Below are the code and all the weights of a small trained network. Each question names an input and a class and asks about switching units off, where a switched-off unit gives its printed mean instead of its output.

import numpy as np


def w(rows, s, z=0):
    codes = np.array(rows[::2]) - 128.0
    scale = np.full(codes.shape[1], s)
    scale[-1] = z or s
    return codes * scale


def norm(h):
    return h / np.sqrt((h * h).mean(-1, keepdims=True) + 1e-5)


def f(y):
    return y / 2 * (1 + np.tanh(0.7978845608 * (y + 0.044715 * y**3)))


def log_softmax(a):
    a = a - a.max(-1, keepdims=True)
    return a - np.log(np.exp(a).sum(-1, keepdims=True))


def net(x, mask):
    res = np.array(x, float).reshape(1, 5) / 4 @ E
    u = 0
    for l in range(3):
        y = f(norm(res) @ A[l][:, :-1].T + A[l][:, -1])
        res = res + np.where(mask[u : u + 4], y, B[l][:, -1]) @ B[l][:, :-1]
        u += 4
    return log_softmax(norm(res)[-1] @ U[:, :-1].T + U[:, -1])


A, B = {}, {}
E = w([
[151,111,115,107],'x0',
[93,59,222,70],'x1',
[118,184,122,64],'x2',
[4,58,122,181],'x3',
[151,248,147,151],'x4',
],0.0048)
A[0] = w([
[84,157,111,212,61],'L0N1',
[80,180,91,133,96],'L0N2',
[179,96,147,50,149],'L0N3',
[95,69,212,253,4],'L0N4',
],0.0054,0.0018)
B[0] = w([
[152,127,86,69,172],'L0N1',
[86,168,88,95,152],'L0N2',
[57,165,216,224,219],'L0N3',
[2,121,125,21,255],'L0N4',
],0.0069,0.0012)
A[1] = w([
[97,209,38,41,167],'L1N1',
[23,143,71,209,164],'L1N2',
[2,252,155,116,251],'L1N3',
[139,180,61,8,83],'L1N4',
],0.0079,0.0017)
B[1] = w([
[85,95,68,234,213],'L1N1',
[150,113,125,108,208],'L1N2',
[135,66,197,225,253],'L1N3',
[106,98,254,158,169],'L1N4',
],0.0094,0.005)
A[2] = w([
[164,5,172,77,250],'L2N1',
[136,116,2,127,184],'L2N2',
[158,191,144,180,246],'L2N3',
[84,121,163,165,78],'L2N4',
],0.0095,0.0022)
B[2] = w([
[117,254,110,105,254],'L2N1',
[178,29,81,119,169],'L2N2',
[195,130,195,144,202],'L2N3',
[52,55,96,93,179],'L2N4',
],0.0084,0.0062)
U = w([
[249,156,148,161,47],'0',
[114,82,178,232,253],'1',
[136,227,193,89,164],'2',
[147,67,42,111,75],'3',
[21,123,146,63,33],'4',
],0.014,0.0024)

Each question gives the input, the list of numbers given to net, and the class t.
The units are the neurons (one row each of A and B). Each row of codes is followed by its name. A weight is (code - 128) times the scale printed after its matrix; where a second scale follows, it is the last column's (A, B and U).
mask holds one flag per neuron, layer by layer. A switched-off neuron (its flag False) gives its mean, the last column of its row in B, instead of its output. The means were averaged over made-up inputs and are rounded, as every weight is.
A unit's drop is (log p(t) with every unit on - log p(t) with that unit switched off) / (log p(t) with every unit on - log p(t) with every unit switched off).
The circuit of an input: a set's keep is (log p(t) with only the set's units on - log p(t) with every unit switched off) / (log p(t) with every unit on - log p(t) with every unit switched off). Starting from all 12 units, units are removed one at a time, each time the one whose removal leaves the highest keep (on an exact tie, the one counted first), for as long as the keep stays at least 0.8.
circuit, biggest first: the units of the circuit, biggest drop first
most important unit: the unit with the biggest drop
top k neurons: the k neurons with the biggest drops, biggest first
top k neurons in layer l: the k neurons of layer l with the biggest drops, biggest first
input [8,7,3,-2,8], class 1: top 3 neurons	L1N3, L0N3, L2N1
input [0,4,2,-3,-2], class 2: top 2 neurons in layer 0	L0N4, L0N2
input [-3,3,-5,-1,1], class 4: circuit, biggest first	L0N4
input [2,2,1,-3,6], class 1: top 2 neurons in layer 1	L1N3, L1N2
input [0,-1,-7,3,-4], class 3: circuit, biggest first	L1N4, L1N3
input [0,7,6,2,-4], class 2: circuit, biggest first	L2N1, L1N1
input [7,8,8,-3,3], class 1: circuit, biggest first	L0N3, L1N3
input [-8,-7,7,-7,2], class 1: top 3 neurons	L1N1, L1N4, L2N1
input [3,3,6,-2,-3], class 2: top 3 neurons	L1N1, L0N4, L2N1
input [-6,-3,-7,6,-1], class 3: top 2 neurons in layer 0	L0N3, L0N1
input [-7,2,-8,-8,-8], class 2: circuit, biggest first	L2N1, L1N3
input [8,7,0,7,4], class 4: top 2 neurons in layer 1	L1N1, L1N4
input [-7,-1,-8,1,2], class 4: top 2 neurons in layer 0	L0N4, L0N3
input [-8,-3,-4,-6,-5], class 0: most important unit	L1N1
input [-2,5,-8,-1,-8], class 4: top 2 neurons	L2N3, L0N4
input [-4,3,-7,-2,-4], class 4: top 2 neurons	L0N4, L2N3
input [-2,-1,-7,7,-2], class 4: top 2 neurons	L0N4, L1N1
input [-1,3,-1,-2,-3], class 2: top 2 neurons	L1N1, L2N1
input [5,3,-4,3,-5], class 2: top 3 neurons in layer 2	L2N1, L2N4, L2N2
input [6,-5,0,1,-2], class 3: most important unit	L1N3
input [4,0,-2,7,1], class 4: top 2 neurons in layer 1	L1N1, L1N2
input [5,-1,2,3,-1], class 3: top 2 neurons	L0N4, L1N3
※ ※ ※
● **Exercise objective**
Reproduce each line of the data containing the word "scale".

● **Answer space**
    scale = np.full(codes.shape[1], s)
    scale[-1] = z or s
    return codes * scale
The units are the neurons (one row each of A and B). Each row of codes is followed by its name. A weight is (code - 128) times the scale printed after its matrix; where a second scale follows, it is the last column's (A, B and U).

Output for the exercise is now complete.